(in the rows, 128 means zero)
The rows of T fall into 4 groups, which share some directions, and each row is roughly a mix of its group's hidden directions, except some rows that fit no group.
T, 155 rows:
[[131 141 150 115 110 120  75 113 110 169]
 [149 122 153 159 109 108 111 160  96  94]
 [ 86 123 136 133 124 105 102  88 123 166]
 [110 141 154  98 104 166 108 138 169 130]
 [167 106 120 153  91  97 119 128  94 124]
 [127  71 172 128 110 125 136 116 150 134]
 [ 97 130  77 121 153 140 140  97 101 132]
 [100 136 136 110 173 108 135 107 163  99]
 [155 142 147  95 147 121 128 159 178 124]
 [164 156 101  99 162 140 127 123 107 159]
 [ 97 149 167 136 155  97  93 141 116 135]
 [107 143 120  85 127 144 180 137 114 105]
 [ 99 169  90 165 131 142 142 122 112 109]
 [124 155 106 158  78 146 139  98 111 126]
 [113 105 173 104 136 133  94 150  95 136]
 [150 134 138 133  98 151 183 151 102 135]
 [159 112 127  72 114 147 143 114 118 156]
 [111 133 138 112 141 143 157 116  73  93]
 [149 153 127  88 108 103 109 106 165 149]
 [ 88  87 110 157 126 125 103 160 129 118]
 [163 115 118 154 142  71 121 132 127 103]
 [108 168  78 149 108 131 152 140 124 115]
 [108 133 153 120 158 122  98 132  71 118]
 [139 155 130 135  71 138 139 135 157  96]
 [145 131 149 112 149 181 117  91 107 136]
 [ 96 171 115 128  99 124 100 141 162 146]
 [129 147 107 156 109 149 162 140  85 100]
 [147 167  99 124 144 170 103 102 116 137]
 [147 137 105 146 109  85 165 152 101 136]
 [137 142 128  91 151 143 158 109  99  86]
 [123 187 111 120 140 112 160 145 133 154]
 [104 125 135 110 142 112  94 162  78 121]
 [146 156  79 129 126 134 162 145  93 123]
 [112  78 118 132 105 118 107  85 125 150]
 [131 140 102 104 112 143 185 138 155 112]
 [ 94 139 115 157 174 119 148 110  96 117]
 [ 98 160  92 112 125 118 150 128 121 174]
 [150 166 138  87 129 105 110 128 166 146]
 [ 94  70 131 155 149 129 121 112 127 146]
 [138 169 125  86 172 147 119 140 114 135]
 [146 126 129 153 142 151 133  89 183 133]
 [139 129 144 134  94 126 115 128 195 120]
 [124 109 128 132 132 108  93 171  81 143]
 [137 141 105 100 125 103 128 132  65 122]
 [145 119 120  81 136 170 167 132 123 114]
 [139 160 144  92 106 112  85 103 132 146]
 [147 145 163 148 113 126 151 138 129  72]
 [122  54 138 118 132 124 108 120 129 132]
 [150 155 117 104 126 113 145 130 190 134]
 [124 195 124 123 115 117 127 152 135 158]
 [152  88 161 128 147  95 141  91 134 126]
 [146 143 143 125 138 139 142 149 196 120]
 [156 137 118 107 139 107 132 154 171 170]
 [ 97 113 106 152 154 101  94 136 150 159]
 [181 123  98 163 132 135 143 159 125 119]
 [160 173 152  80 135 130 129 114 121 133]
 [152 160 163 150 129 102 122 106 109 166]
 [104 122 123 100 111 166 165 155 140  98]
 [164 122 146 133 149 139  89 149 173 136]
 [140 110 116 133 155 108 187  99 118 138]
 [126 129 128 133 103  86 131 126 190 124]
 [136 116 117 148 136 152 142  92 186 127]
 [ 92 157 146 144 179 118 112 126 121 149]
 [123 175 122 119 103 153 131 116 168 159]
 [119  78  91 110 130 139 148 130  90 129]
 [111 159 165 136 120 151  98 112  98  97]
 [ 89 127 106 168 133 115  95 132  92 138]
 [145  89 106  93 142 102 140 149  94 115]
 [107 120 101  87 116 165 154 109 121 156]
 [109 134 158  81 114 168 129 116 155 135]
 [124 110 133 128  98  83 137 135 181 124]
 [127  92 147 139 120 142 116 107 172  86]
 [143 122 114 107 141 179 137 149 120  84]
 [142 138 151 155 128 139 114  82 170 150]
 [185  99 132 122 145 126 106 122 165 134]
 [121 149 166  96 162 110  87 126 138 136]
 [112 129 126  82 120 146 185 133 123 112]
 [128 156 100 118 113 118 144 110 133 189]
 [156 133 137 147 123 158 139  94 181 129]
 [178  73 133 127 129 129 143 112 123 143]
 [ 98  75 120 114 138 107 132 124  89 113]
 [122 104 155 163 136  80 125 115 158 111]
 [127 147 105 123 128 175 122 141 140  75]
 [ 98 111 145 146 142 124  82 141  85 138]
 [ 82 144 134 125 172  93 108 127 117 140]
 [ 84 139 132  92 122 148  94 153 143 107]
 [148  82 123 127 158 143 146 136 126  81]
 [163 105 132 153 108 161 126  98 166 124]
 [109 124 152 117 117 101 150  97 115 180]
 [131 172 135 117 163 107 117  94  96 114]
 [127 178 133  93 142  98 104 120 102 137]
 [147 101 122 171 134 128  87 165 127 140]
 [107  82  95 153 117 124 149  95 144 138]
 [166 158  98 134 160 157 135 153 109 124]
 [132 118 120 108 156 149  84 153 115 170]
 [103  94 129 152  87 162 134 146 146 109]
 [185 113 130 139 128 111 132 110 174 128]
 [ 97 156  96 143 135 107 151 172 131 110]
 [145  77 122 159 128 138 102  99 109 146]
 [130 138 149 126 153 130 109 165  71 134]
 [109 133 125 104  97 129 153 128 178 163]
 [145  98 120 102 140 114 109 150  86 165]
 [113 118 128  90  76 117 153 117 157 136]
 [128 126 136  78 132 144 180 113 113 113]
 [141  90 166 150 150 134  84 141 117 130]
 [111  79 126 161 113 105  99 110 144 110]
 [ 97 133 110 159 121 121 142 152  74 113]
 [126 136 136 109 185 106 126 165 102 134]
 [137 164 106  94 106  99 115 104  95 138]
 [101 143 143 161 151 147 143 115 178 113]
 [165  84 147 115 111 106  96 136 129 150]
 [139 119 125 157 136 126  82 169 143 162]
 [108 186 102 109 117 113 149 105 136 137]
 [145 128 123 159 125 161 166 174 133 111]
 [ 99 133  85 157 147 121 118 122  86 146]
 [149 105  89 136 107 147 116 174 104 116]
 [159 147 133 113 150 119 127  65 115 121]
 [107 161 121 156 153 128 138 145 176 104]
 [109 156 141  94 157 117 159 107 104 157]
 [ 96 114 118  85 104 131 142 109  93 155]
 [130 143 123 134 114  95 166 170 140  92]
 [129  69 101 114 145 108 144 141 101 124]
 [108  84 117 156 106 118 101  92 140 143]
 [152 136 105 143 158 131  96 178 121 109]
 [159 156 101 128 108 137 173 156 134 108]
 [134 100 110 119 137  99 120 130 148 188]
 [129 106 154 110 157 137 146 141  79  98]
 [145 132  72 126 151 108 150 134 154 155]
 [174 104 154 119 129 145 152 134 106  90]
 [122 131 117 127 153 165 118 175  87 116]
 [131  80 120 150 147 141 159 157 161 130]
 [124  80 101 131 113 144 127 146 148  83]
 [ 94 137 115 109 115 103 108 164  84 139]
 [141 160 159 109 137 146 156 122 171 100]
 [139 127 178 108 147 130  83 150 142 143]
 [118  72 137 148 108 130 155 151  98 132]
 [114 181 128 129 129 117  89 160 120 151]
 [106 106 101 165  88 141 149 148 113 112]
 [111 146 118 101 127 117 169 129  95 172]
 [149 151 129 103 162 120 154 174 138 104]
 [ 97 134 121  96 107 127 186 137 119 143]
 [ 90 129 130 103 124 168  99 113 103 157]
 [151 138 100 151 108 153 107 166 162 111]
 [118 148 134 134 133  85 146  87  85 130]
 [142 111 103 133 106 113 137 144  69 154]
 [120 144 163 105 115  94 122 156  87 109]
 [ 96 125 115 122 155 110 125 168  81 139]
 [120 148 114  93 159  80 116 114 127 156]
 [168 111 142 142 151 137  99  84 109 113]
 [134 105 140 107 141 126  80 168 133 160]
 [165 121 111 112 106 103 155 134 177 133]
 [118  82  94 131 146 120 128 160 106  96]
 [130 122  78 138 105 167 114 143 161 136]
 [154 155 152 121 107 146 144 162 145  86]
 [172 122 126  90 152 110 145 120 134 167]]
Each list below has four rows that fit no group; the rest each fit one group, if only roughly. Name those rows in the order they come.
  * z_528: [125  99 128 114  74 111 116 110  95 149]
  * z_958: [133 104  87 111 138 179 130 135 102 144]
  * z_921: [107  88 106 145 133 172 119 122 147  97]
  * z_168: [178 113 127 136 107  89 156 125 112 106]
  * z_332: [135 123 136 137 104 121 150 193 155 125]
  * z_480: [141 159 140  99  96 131 111  93 162 107]
  * z_414: [145 166  97 140  82 133 154 122 127 153]
  * z_673: [169 162 161 132 152 126 140  91 115 131]
  * z_224: [141  99 139 178 149 161 107 125 153 122]
  * z_189: [141  95 125 134  73 104  95 119 130 144]

z_921; z_332; z_673; z_224
  * z_926: [137 112  99 147  73 141 150 112 153 136]
  * z_412: [107 152 105 172 136 127 109 135  80 121]
  * z_686: [178 158 124 146 138 114 107 152  98 109]
  * z_885: [137 140 121  77 111 130 136  90 119 166]
  * z_542: [104 148 105 152  93 101 133  96 142 159]
  * z_45: [122 153 119 128 161  76 101 115 118 156]
  * z_374: [132 171 106 119 106 156 122 142 138 175]
  * z_874: [144 162 129  90 116 138  80 139 153 134]
  * z_294: [169 131 102 126  72 137 146 136 141 140]
  * z_319: [103 108  84 107 100 116 117 127 115 169]

z_686; z_885; z_45; z_874
  * z_947: [ 94 163 107 126 128 101 159 158  99 134]
  * z_181: [131 173 103  74 119 121 114 137 142 140]
  * z_225: [169 130 135 182 138 114 111 142 123 100]
  * z_906: [ 78 129  88 106 139 132  93 145 132 136]
  * z_420: [154 149 137 111 111 102 137  99  77 144]
  * z_67: [161 170 143 143 150 118 127  84 108 135]
  * z_531: [ 92 115 127 111 142  83 125 137  81 134]
  * z_544: [136 132 130 184 105 103 128 112 109  93]
  * z_357: [ 79 124 135 154 106 123  96 119 163 142]
  * z_860: [120 130 133 124 133 103 171 145 180 101]
  * z_552: [147 115 164 117 172 129 126 101 168 120]
  * z_631: [ 93 192 122 125 107 134 128 133 114 144]
  * z_20: [135 128 143 160 149 126  63 141 138 125]
  * z_529: [105  97 117 140 137  82 146  95 101 139]

z_181; z_420; z_67; z_631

* * *

■ BRIEF:
The exact lines of the material above starting at the one that contains "123 127 158" and ending at the one that contains "[139 127 178" are what to retype; leave out everything else.

■ TASK OUTPUT:
 [148  82 123 127 158 143 146 136 126  81]
 [163 105 132 153 108 161 126  98 166 124]
 [109 124 152 117 117 101 150  97 115 180]
 [131 172 135 117 163 107 117  94  96 114]
 [127 178 133  93 142  98 104 120 102 137]
 [147 101 122 171 134 128  87 165 127 140]
 [107  82  95 153 117 124 149  95 144 138]
 [166 158  98 134 160 157 135 153 109 124]
 [132 118 120 108 156 149  84 153 115 170]
 [103  94 129 152  87 162 134 146 146 109]
 [185 113 130 139 128 111 132 110 174 128]
 [ 97 156  96 143 135 107 151 172 131 110]
 [145  77 122 159 128 138 102  99 109 146]
 [130 138 149 126 153 130 109 165  71 134]
 [109 133 125 104  97 129 153 128 178 163]
 [145  98 120 102 140 114 109 150  86 165]
 [113 118 128  90  76 117 153 117 157 136]
 [128 126 136  78 132 144 180 113 113 113]
 [141  90 166 150 150 134  84 141 117 130]
 [111  79 126 161 113 105  99 110 144 110]
 [ 97 133 110 159 121 121 142 152  74 113]
 [126 136 136 109 185 106 126 165 102 134]
 [137 164 106  94 106  99 115 104  95 138]
 [101 143 143 161 151 147 143 115 178 113]
 [165  84 147 115 111 106  96 136 129 150]
 [139 119 125 157 136 126  82 169 143 162]
 [108 186 102 109 117 113 149 105 136 137]
 [145 128 123 159 125 161 166 174 133 111]
 [ 99 133  85 157 147 121 118 122  86 146]
 [149 105  89 136 107 147 116 174 104 116]
 [159 147 133 113 150 119 127  65 115 121]
 [107 161 121 156 153 128 138 145 176 104]
 [109 156 141  94 157 117 159 107 104 157]
 [ 96 114 118  85 104 131 142 109  93 155]
 [130 143 123 134 114  95 166 170 140  92]
 [129  69 101 114 145 108 144 141 101 124]
 [108  84 117 156 106 118 101  92 140 143]
 [152 136 105 143 158 131  96 178 121 109]
 [159 156 101 128 108 137 173 156 134 108]
 [134 100 110 119 137  99 120 130 148 188]
 [129 106 154 110 157 137 146 141  79  98]
 [145 132  72 126 151 108 150 134 154 155]
 [174 104 154 119 129 145 152 134 106  90]
 [122 131 117 127 153 165 118 175  87 116]
 [131  80 120 150 147 141 159 157 161 130]
 [124  80 101 131 113 144 127 146 148  83]
 [ 94 137 115 109 115 103 108 164  84 139]
 [141 160 159 109 137 146 156 122 171 100]
 [139 127 178 108 147 130  83 150 142 143]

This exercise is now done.